#### [BRIEF]
Output all the data below verbatim.

#### [LISTED ENTRIES]
Below is a small trained network, with its code and all its weights. Each question gives an input and a class and asks what happens when units are switched off, that is, made to give their printed mean instead of their output.

import numpy as np


def w(rows, s, z=0):
    codes = np.array(rows[::2]) - 128.0
    scale = np.full(codes.shape[1], s)
    scale[-1] = z or s
    return codes * scale


def f(y):
    return np.maximum(y, 0)


def log_softmax(a):
    a = a - a.max(-1, keepdims=True)
    return a - np.log(np.exp(a).sum(-1, keepdims=True))


def net(x, mask):
    res = np.array(x, float).reshape(1, 6) / 4 @ E
    y = f(res @ A[0][:, :-1].T + A[0][:, -1])
    res = res + np.where(mask, y, B[0][:, -1]) @ B[0][:, :-1]
    return log_softmax(res[-1] @ U[:, :-1].T + U[:, -1])


A, B = {}, {}
E = w([
[172,187,153],'x0',
[126,130,127],'x1',
[130,163,7],'x2',
[199,57,129],'x3',
[126,128,127],'x4',
[127,126,128],'x5',
],0.018)
A[0] = w([
[143,111,55,88],'N1',
[68,92,131,64],'N2',
[191,185,85,96],'N3',
[56,188,172,148],'N4',
[137,190,95,8],'N5',
[131,67,57,112],'N6',
[103,79,167,51],'N7',
[7,158,106,77],'N8',
[131,82,70,116],'N9',
[50,154,111,191],'N10',
],0.015,0.014)
B[0] = w([
[159,175,144,197],'N1',
[123,147,202,149],'N2',
[72,10,143,199],'N3',
[163,203,118,227],'N4',
[110,156,201,162],'N5',
[157,172,107,205],'N6',
[156,78,32,156],'N7',
[127,23,76,234],'N8',
[152,152,111,190],'N9',
[113,108,206,249],'N10',
],0.013,0.016)
U = w([
[140,100,192,138],'0',
[130,73,57,253],'1',
[159,248,104,31],'2',
],0.017,0.0026)

Each question gives the input, the list of numbers given to net, and the class t.
The units are the neurons (one row each of A and B). Each row of codes is followed by its name. A weight is (code - 128) times the scale printed after its matrix; where a second scale follows, it is the last column's (A, B and U).
mask holds one flag per neuron, in row order. A switched-off neuron (its flag False) gives its mean, the last column of its row in B, instead of its output. The means were averaged over made-up inputs and are rounded, as every weight is.
A unit's drop is (log p(t) with every unit on - log p(t) with that unit switched off) / (log p(t) with every unit on - log p(t) with every unit switched off).
The circuit of an input: a set's keep is (log p(t) with only the set's units on - log p(t) with every unit switched off) / (log p(t) with every unit on - log p(t) with every unit switched off). Starting from all 10 units, units are removed one at a time, each time the one whose removal leaves the highest keep (on an exact tie, the one counted first), for as long as the keep stays at least 0.8.
circuit, biggest first: the units of the circuit, biggest drop first
top k neurons: the k neurons with the biggest drops, biggest first
drop of u: that unit's drop, to one decimal
input [6,-4,6,-3,-5,-7], class 0: circuit, biggest first	N3; N5
input [3,-2,8,-2,-7,-2], class 0: circuit, biggest first	N3; N5; N10
input [-6,5,-8,6,1,-3], class 1: circuit, biggest first	N7
input [-5,-7,3,1,-8,0], class 2: circuit, biggest first	N8; N3
input [1,-3,7,-1,-8,-5], class 0: circuit, biggest first	N3; N5; N1; N7
input [-6,4,0,-8,0,7], class 0: top 4 neurons	N10; N2; N7; N4
input [4,-1,8,-2,7,-1], class 0: circuit, biggest first	N3; N5; N10
input [0,8,-7,8,4,-3], class 1: top 2 neurons	N7; N10
input [8,-4,7,-1,5,2], class 0: circuit, biggest first	N3; N5
input [-8,-6,0,-8,1,2], class 0: top 3 neurons	N10; N2; N7
input [4,-8,1,-5,7,-1], class 0: top 3 neurons	N6; N10; N1
input [-4,-1,1,7,4,-5], class 2: top 3 neurons	N8; N3; N6
input [-5,7,-2,5,0,7], class 1: top 2 neurons	N10; N7
input [6,0,1,3,-5,-5], class 1: top 2 neurons	N10; N5
input [-2,1,-2,8,-6,-5], class 1: circuit, biggest first	N10
input [-1,-2,-1,7,3,6], class 1: top 2 neurons	N10; N4
input [0,7,5,-6,6,-4], class 1: top 3 neurons	N8; N2; N3
input [3,6,4,-3,3,5], class 0: drop of N10	0.1
input [4,-1,-7,-8,5,-7], class 2: drop of N4	1.7
input [-5,-8,-6,8,7,-4], class 1: drop of N7	0.6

#### [PROBLEM SOLUTION]
Below is a small trained network, with its code and all its weights. Each question gives an input and a class and asks what happens when units are switched off, that is, made to give their printed mean instead of their output.

import numpy as np


def w(rows, s, z=0):
    codes = np.array(rows[::2]) - 128.0
    scale = np.full(codes.shape[1], s)
    scale[-1] = z or s
    return codes * scale


def f(y):
    return np.maximum(y, 0)


def log_softmax(a):
    a = a - a.max(-1, keepdims=True)
    return a - np.log(np.exp(a).sum(-1, keepdims=True))


def net(x, mask):
    res = np.array(x, float).reshape(1, 6) / 4 @ E
    y = f(res @ A[0][:, :-1].T + A[0][:, -1])
    res = res + np.where(mask, y, B[0][:, -1]) @ B[0][:, :-1]
    return log_softmax(res[-1] @ U[:, :-1].T + U[:, -1])


A, B = {}, {}
E = w([
[172,187,153],'x0',
[126,130,127],'x1',
[130,163,7],'x2',
[199,57,129],'x3',
[126,128,127],'x4',
[127,126,128],'x5',
],0.018)
A[0] = w([
[143,111,55,88],'N1',
[68,92,131,64],'N2',
[191,185,85,96],'N3',
[56,188,172,148],'N4',
[137,190,95,8],'N5',
[131,67,57,112],'N6',
[103,79,167,51],'N7',
[7,158,106,77],'N8',
[131,82,70,116],'N9',
[50,154,111,191],'N10',
],0.015,0.014)
B[0] = w([
[159,175,144,197],'N1',
[123,147,202,149],'N2',
[72,10,143,199],'N3',
[163,203,118,227],'N4',
[110,156,201,162],'N5',
[157,172,107,205],'N6',
[156,78,32,156],'N7',
[127,23,76,234],'N8',
[152,152,111,190],'N9',
[113,108,206,249],'N10',
],0.013,0.016)
U = w([
[140,100,192,138],'0',
[130,73,57,253],'1',
[159,248,104,31],'2',
],0.017,0.0026)

Each question gives the input, the list of numbers given to net, and the class t.
The units are the neurons (one row each of A and B). Each row of codes is followed by its name. A weight is (code - 128) times the scale printed after its matrix; where a second scale follows, it is the last column's (A, B and U).
mask holds one flag per neuron, in row order. A switched-off neuron (its flag False) gives its mean, the last column of its row in B, instead of its output. The means were averaged over made-up inputs and are rounded, as every weight is.
A unit's drop is (log p(t) with every unit on - log p(t) with that unit switched off) / (log p(t) with every unit on - log p(t) with every unit switched off).
The circuit of an input: a set's keep is (log p(t) with only the set's units on - log p(t) with every unit switched off) / (log p(t) with every unit on - log p(t) with every unit switched off). Starting from all 10 units, units are removed one at a time, each time the one whose removal leaves the highest keep (on an exact tie, the one counted first), for as long as the keep stays at least 0.8.
circuit, biggest first: the units of the circuit, biggest drop first
top k neurons: the k neurons with the biggest drops, biggest first
drop of u: that unit's drop, to one decimal
input [6,-4,6,-3,-5,-7], class 0: circuit, biggest first	N3; N5
input [3,-2,8,-2,-7,-2], class 0: circuit, biggest first	N3; N5; N10
input [-6,5,-8,6,1,-3], class 1: circuit, biggest first	N7
input [-5,-7,3,1,-8,0], class 2: circuit, biggest first	N8; N3
input [1,-3,7,-1,-8,-5], class 0: circuit, biggest first	N3; N5; N1; N7
input [-6,4,0,-8,0,7], class 0: top 4 neurons	N10; N2; N7; N4
input [4,-1,8,-2,7,-1], class 0: circuit, biggest first	N3; N5; N10
input [0,8,-7,8,4,-3], class 1: top 2 neurons	N7; N10
input [8,-4,7,-1,5,2], class 0: circuit, biggest first	N3; N5
input [-8,-6,0,-8,1,2], class 0: top 3 neurons	N10; N2; N7
input [4,-8,1,-5,7,-1], class 0: top 3 neurons	N6; N10; N1
input [-4,-1,1,7,4,-5], class 2: top 3 neurons	N8; N3; N6
input [-5,7,-2,5,0,7], class 1: top 2 neurons	N10; N7
input [6,0,1,3,-5,-5], class 1: top 2 neurons	N10; N5
input [-2,1,-2,8,-6,-5], class 1: circuit, biggest first	N10
input [-1,-2,-1,7,3,6], class 1: top 2 neurons	N10; N4
input [0,7,5,-6,6,-4], class 1: top 3 neurons	N8; N2; N3
input [3,6,4,-3,3,5], class 0: drop of N10	0.1
input [4,-1,-7,-8,5,-7], class 2: drop of N4	1.7
input [-5,-8,-6,8,7,-4], class 1: drop of N7	0.6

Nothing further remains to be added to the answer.